Your assignment — Transcribe, verbatim, every line from the start of the entries through the line that contains "[0, -3, -9, 14, -45, 23, 42, -4]]"; include both boundary lines and omit all others.

[[ Given records, beginning ]]

Every row gives one point. Each copy is the shape, with its points in the same order, stretched, turned, moved and blurred by noise. Some copies are also mirrored. Which?

Shape (6 x 3):
[[49, 10, -65],
[-7, 30, 47],
[-7, -45, -15],
[-8, 9, -5],
[18, -16, 19],
[39, -17, -21]]
Copy 1 (6 x 3):
[[68, 3, -50],
[-47, 20, 14],
[20, -50, 1],
[7, 0, 10],
[-18, -23, -20],
[25, -20, -42]]
Copy 1 is: mirrored
Copy 2 (6 x 3):
[[36, -16, -74],
[13, 41, 22],
[-4, -41, -4],
[-3, 3, -11],
[32, -9, 12],
[37, -31, -29]]
Copy 2 is: only turned
Copy 3 (6 x 3):
[[-17, -28, 69],
[24, 53, -19],
[-9, -36, -30],
[-13, 12, -1],
[24, -7, -17],
[14, -32, 16]]
Copy 3 is: mirrored

Shape (7 x 4):
[[7, 4, -14, -61],
[-5, -29, -12, -43],
[19, -14, -33, -48],
[43, -2, -16, -7],
[0, 67, 23, 53],
[8, -9, -12, -25],
[16, 3, 21, -31]]
Copy 1 (7 x 4):
[[-12, 9, -2, -65],
[-19, -27, 12, -50],
[-8, -18, -20, -54],
[35, -6, -14, -18],
[20, 63, 18, 64],
[-5, -10, 2, -29],
[12, 13, 28, -38]]
Copy 1 is: only turned
Copy 2 (7 x 4):
[[12, -14, -21, -64],
[-1, -36, -28, -34],
[12, -18, -51, -42],
[39, -3, -27, 7],
[16, 65, 32, 29],
[3, -14, -25, -21],
[22, -21, 0, -23]]
Copy 2 is: only turned

Shape (11 x 8):
[[-25, 36, -15, -2, -27, 2, 46, -47],
[33, 12, 30, 3, -13, 17, 41, -21],
[-40, -68, -53, -56, -45, -26, 53, -55],
[-2, 11, -1, 17, -16, 63, -3, -29],
[16, 13, 0, 17, 46, 19, 34, 25],
[19, -11, 32, 28, 19, -6, -22, 15],
[18, 11, -12, -31, 5, -17, 8, 39],
[29, 10, 22, 52, 25, -14, -8, 48],
[-27, -1, 24, -1, 16, 12, 18, 44],
[1, -15, 32, -7, 21, -17, -4, 42],
[0, -3, -9, 14, -45, 23, 42, -4]]
Copy 1 (11 x 8):
[[9, 56, -27, 0, -22, 4, 26, -53],
[48, 25, 40, -3, 2, 5, 19, -36],
[5, -20, -63, -47, -85, -29, 68, -51],
[8, 6, 8, 11, 5, 60, -10, -33],
[34, 13, 7, 4, 57, 2, 27, 6],
[20, -17, 30, 14, 25, -26, -27, 13],
[38, 18, -8, -33, 5, -19, 4, 41],
[34, 0, 30, 43, 43, -30, -17, 38],
[-17, 10, 21, -8, 25, -8, 27, 33],
[8, -9, 29, -18, 22, -39, 1, 37],
[21, 15, 10, 22, -30, 21, 38, -15]]
Copy 1 is: only turned
Copy 2 (11 x 8):
[[-44, 2, 7, 35, -14, 14, 50, -54],
[1, 12, 9, 31, -31, 46, 35, 3],
[-35, -84, -62, -26, -20, -19, 72, -67],
[-20, -26, 42, 28, 7, 67, 3, -9],
[-14, 27, 3, 25, 36, 21, 15, 47],
[-5, -5, 7, 29, -7, 12, -43, 36],
[7, 4, 17, -26, 15, -27, 19, 20],
[13, 13, 14, 45, 6, -12, -36, 59],
[-48, -5, 10, 1, 9, 1, 17, 57],
[-22, 6, -10, -11, -2, -18, -13, 62],
[-12, -39, 25, 37, -28, 19, 53, -2]]
Copy 2 is: mirrored

Shape (13 x 9):
[[-36, 6, -22, 59, 16, -13, -20, 15, -17],
[31, -27, 47, 0, 25, -23, -33, -29, 5],
[-13, -38, 20, -24, -12, 14, 9, 11, 28],
[29, -18, -20, 29, -16, -39, 42, 66, -13],
[-30, -14, -1, 5, -35, -1, 3, -29, -34],
[-22, 37, 5, -2, -43, 35, 31, -4, 17],
[-8, 34, 6, 25, 7, 49, -3, -25, -6],
[13, -34, -12, -21, -35, -26, -11, -4, 3],
[-21, 17, -27, -23, -42, -19, -29, 26, -56],
[19, 30, 7, 43, -48, 46, -4, 14, -1],
[23, -44, -23, 55, 27, -7, 33, -23, 17],
[18, 33, 44, 21, -6, 44, -45, 56, -50],
[-45, -16, 11, 26, -5, -39, 15, 56, -2]]
Copy 1 (13 x 9):
[[-42, -7, -14, 68, 6, 9, -30, 29, -3],
[28, -37, -12, 5, -1, -16, 8, -29, -29],
[-12, -18, -23, -28, -11, 31, 38, 4, 14],
[-20, -9, -15, -1, -33, -35, 5, 103, -2],
[-64, 9, -12, -23, -6, 14, -10, -9, -26],
[-35, 45, 24, -27, -11, 15, 16, -3, 37],
[-10, 31, 31, 10, 29, 23, -16, -10, 3],
[-14, -10, -38, -35, -44, 2, -10, 6, -13],
[-49, 56, -32, 9, -56, 14, -8, 17, -43],
[-14, 24, 59, -4, -30, 23, -25, 22, 6],
[-7, -53, -13, -12, 43, -17, -37, 49, 10],
[7, 38, 50, 47, -32, 33, 15, 25, -52],
[-55, -19, -25, 44, -23, -5, 38, 45, 12]]
Copy 1 is: mirrored
Copy 2 (13 x 9):
[[-9, -6, -23, 67, 22, -32, -18, -3, -15],
[48, -33, 31, -21, 7, -39, -9, -21, 6],
[-29, -48, 11, -25, 4, -4, 15, 22, 29],
[-36, -29, 3, 26, -29, -48, 61, 56, -53],
[-39, -32, -24, 6, -18, -8, -4, -49, 1],
[-46, 19, 1, 7, -20, 22, 36, -12, 44],
[8, 15, -4, 31, 1, 32, 12, -30, 29],
[-15, -47, -25, -28, -33, -40, -1, 11, 0],
[-53, 3, -25, 1, -46, -17, -42, 4, -45],
[-6, 3, 15, 52, -57, 25, 28, -10, 30],
[25, -51, -33, 27, 15, -32, 65, -2, 9],
[4, 11, 58, 52, -37, 41, -25, 5, -34],
[-62, -28, 15, 39, 22, -56, 7, 30, -22]]
Copy 2 is: only turned

Shape (15 x 11):
[[7, 11, -12, -8, 7, 10, -6, -29, 6, -3, 73],
[-53, 22, -23, 3, 35, -12, -21, -18, -20, 9, 39],
[34, -23, -59, -13, 11, -42, -36, 74, 55, -26, -27],
[-28, -22, 8, -19, 14, -23, 29, -14, -17, -17, 50],
[9, -58, -27, -14, -6, 18, -56, 60, 36, -5, -28],
[-14, 32, 38, 11, 25, -6, 3, -10, -1, -29, 28],
[-5, -10, 1, 48, 10, -20, -18, -37, -7, -16, 43],
[1, -24, -27, 48, 34, 2, 41, 42, 39, 12, 1],
[-6, 37, 7, 19, 3, -8, 11, 3, -19, 24, 57],
[-40, 19, 4, 26, 4, 9, -4, 13, -11, -33, 63],
[-22, 16, 14, -6, 23, 6, -8, -20, 33, 5, 35],
[24, -51, -19, -16, 6, -26, -59, 92, 36, 9, 5],
[-38, 10, 6, 14, -31, -29, 3, -10, 21, 9, 29],
[36, -28, -39, -8, -9, -1, -17, 58, 6, -1, -48],
[-14, 5, 29, 16, 33, -24, -8, -14, -13, 15, 38]]
Copy 1 (15 x 11):
[[21, 13, -4, -3, -17, 5, -1, -31, 18, 17, 71],
[-41, 28, -39, -5, 29, -8, -1, -12, -20, 15, 54],
[44, -40, -33, 3, 29, -21, -16, 49, 36, -16, -73],
[-14, -7, -4, -14, -14, -33, 50, -18, -4, -12, 59],
[-12, -91, -1, -3, 1, 20, -34, 23, 2, -9, -55],
[-10, 38, 38, 19, 17, -10, 20, -6, -10, -10, 38],
[-8, -5, -11, 59, 13, -24, -14, -33, -11, -5, 40],
[6, -32, -8, 62, 26, 24, 58, 44, 25, 31, -18],
[-8, 35, 7, 18, -13, -6, 15, 19, -16, 37, 60],
[-31, 19, -3, 25, -1, 7, 10, 15, -8, -19, 65],
[-15, 23, 14, -9, 17, 6, 7, -26, 18, 17, 36],
[9, -81, -1, -4, 15, -31, -35, 67, 29, -3, -30],
[-37, 14, -15, 12, -26, -21, 2, -13, 21, 8, 11],
[30, -45, -15, 10, -13, 10, -7, 29, -10, 3, -73],
[-17, 9, 26, 15, 12, -37, 6, -22, -16, 26, 46]]
Copy 1 is: only turned
Copy 2 (15 x 11):
[[35, -22, -17, 16, -55, -8, 5, 4, -23, 12, 65],
[10, -12, -24, 22, -38, -58, -4, -1, -72, -1, 9],
[9, -5, -42, -35, 46, -50, -52, 14, 78, -7, 17],
[-19, -17, 23, 16, -32, -44, 24, 2, -35, -11, 56],
[5, -67, -17, -13, 21, -4, -62, 23, 63, 0, -12],
[34, 7, 40, 25, -50, -43, 14, -1, -20, -8, 14],
[28, -23, 7, 66, -34, -43, -9, -30, -12, -2, 44],
[1, -10, -19, 50, 35, -26, 16, 40, 46, 7, 5],
[34, 19, 12, 33, -35, -28, 1, 15, -43, 38, 34],
[8, 11, 15, 48, -62, -37, -17, 32, -22, -14, 39],
[28, -34, 6, 17, -58, -41, 19, 3, -6, 17, 10],
[17, -52, -12, -20, 42, -42, -78, 49, 51, 25, 29],
[-15, -9, 14, 33, -63, -49, -2, -6, -1, 49, 19],
[-13, -11, -18, -16, 45, 15, -52, 6, 50, -6, -7],
[28, -12, 31, 33, -23, -44, 9, -4, -36, 28, 28]]
Copy 2 is: mirrored

Shape (18 x 12):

[[ Given records, end ]]

Task response —
Every row gives one point. Each copy is the shape, with its points in the same order, stretched, turned, moved and blurred by noise. Some copies are also mirrored. Which?

Shape (6 x 3):
[[49, 10, -65],
[-7, 30, 47],
[-7, -45, -15],
[-8, 9, -5],
[18, -16, 19],
[39, -17, -21]]
Copy 1 (6 x 3):
[[68, 3, -50],
[-47, 20, 14],
[20, -50, 1],
[7, 0, 10],
[-18, -23, -20],
[25, -20, -42]]
Copy 1 is: mirrored
Copy 2 (6 x 3):
[[36, -16, -74],
[13, 41, 22],
[-4, -41, -4],
[-3, 3, -11],
[32, -9, 12],
[37, -31, -29]]
Copy 2 is: only turned
Copy 3 (6 x 3):
[[-17, -28, 69],
[24, 53, -19],
[-9, -36, -30],
[-13, 12, -1],
[24, -7, -17],
[14, -32, 16]]
Copy 3 is: mirrored

Shape (7 x 4):
[[7, 4, -14, -61],
[-5, -29, -12, -43],
[19, -14, -33, -48],
[43, -2, -16, -7],
[0, 67, 23, 53],
[8, -9, -12, -25],
[16, 3, 21, -31]]
Copy 1 (7 x 4):
[[-12, 9, -2, -65],
[-19, -27, 12, -50],
[-8, -18, -20, -54],
[35, -6, -14, -18],
[20, 63, 18, 64],
[-5, -10, 2, -29],
[12, 13, 28, -38]]
Copy 1 is: only turned
Copy 2 (7 x 4):
[[12, -14, -21, -64],
[-1, -36, -28, -34],
[12, -18, -51, -42],
[39, -3, -27, 7],
[16, 65, 32, 29],
[3, -14, -25, -21],
[22, -21, 0, -23]]
Copy 2 is: only turned

Shape (11 x 8):
[[-25, 36, -15, -2, -27, 2, 46, -47],
[33, 12, 30, 3, -13, 17, 41, -21],
[-40, -68, -53, -56, -45, -26, 53, -55],
[-2, 11, -1, 17, -16, 63, -3, -29],
[16, 13, 0, 17, 46, 19, 34, 25],
[19, -11, 32, 28, 19, -6, -22, 15],
[18, 11, -12, -31, 5, -17, 8, 39],
[29, 10, 22, 52, 25, -14, -8, 48],
[-27, -1, 24, -1, 16, 12, 18, 44],
[1, -15, 32, -7, 21, -17, -4, 42],
[0, -3, -9, 14, -45, 23, 42, -4]]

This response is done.